Given data:
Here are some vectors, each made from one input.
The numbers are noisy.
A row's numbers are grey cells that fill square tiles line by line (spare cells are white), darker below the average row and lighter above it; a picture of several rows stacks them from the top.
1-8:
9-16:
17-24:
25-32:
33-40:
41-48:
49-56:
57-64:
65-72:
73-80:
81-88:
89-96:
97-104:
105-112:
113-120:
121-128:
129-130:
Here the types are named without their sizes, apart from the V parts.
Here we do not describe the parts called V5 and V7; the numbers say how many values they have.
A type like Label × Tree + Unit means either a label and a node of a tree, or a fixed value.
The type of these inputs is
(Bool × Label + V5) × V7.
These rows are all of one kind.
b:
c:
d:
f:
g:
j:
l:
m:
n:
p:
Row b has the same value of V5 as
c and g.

==

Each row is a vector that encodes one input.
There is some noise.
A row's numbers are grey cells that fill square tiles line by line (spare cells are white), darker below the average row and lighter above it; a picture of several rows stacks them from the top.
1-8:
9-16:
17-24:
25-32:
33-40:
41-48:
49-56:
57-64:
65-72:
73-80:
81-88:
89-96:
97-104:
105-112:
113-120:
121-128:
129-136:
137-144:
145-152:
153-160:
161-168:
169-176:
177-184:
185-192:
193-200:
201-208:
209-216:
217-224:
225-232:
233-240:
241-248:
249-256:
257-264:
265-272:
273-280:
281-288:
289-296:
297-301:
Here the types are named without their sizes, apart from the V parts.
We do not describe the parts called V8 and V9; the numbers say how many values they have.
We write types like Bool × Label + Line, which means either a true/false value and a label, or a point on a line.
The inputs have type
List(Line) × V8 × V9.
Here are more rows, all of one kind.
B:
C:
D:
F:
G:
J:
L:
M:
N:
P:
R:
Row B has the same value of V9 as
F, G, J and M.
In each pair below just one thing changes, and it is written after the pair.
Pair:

==

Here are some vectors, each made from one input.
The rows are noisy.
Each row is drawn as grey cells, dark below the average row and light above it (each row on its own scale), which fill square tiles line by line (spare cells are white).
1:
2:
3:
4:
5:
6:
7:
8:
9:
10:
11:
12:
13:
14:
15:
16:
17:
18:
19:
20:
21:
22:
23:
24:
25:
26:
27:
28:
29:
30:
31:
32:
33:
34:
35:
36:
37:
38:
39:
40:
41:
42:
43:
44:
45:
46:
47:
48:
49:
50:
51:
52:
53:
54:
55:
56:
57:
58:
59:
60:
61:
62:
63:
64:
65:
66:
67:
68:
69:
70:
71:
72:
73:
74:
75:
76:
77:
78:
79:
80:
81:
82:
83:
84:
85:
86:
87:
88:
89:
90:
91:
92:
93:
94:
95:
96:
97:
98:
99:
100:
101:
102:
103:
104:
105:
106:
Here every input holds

Exercise aim: Say how many lines of the data above have the string "rows" in them, and write nothing besides that number.

Output below: 5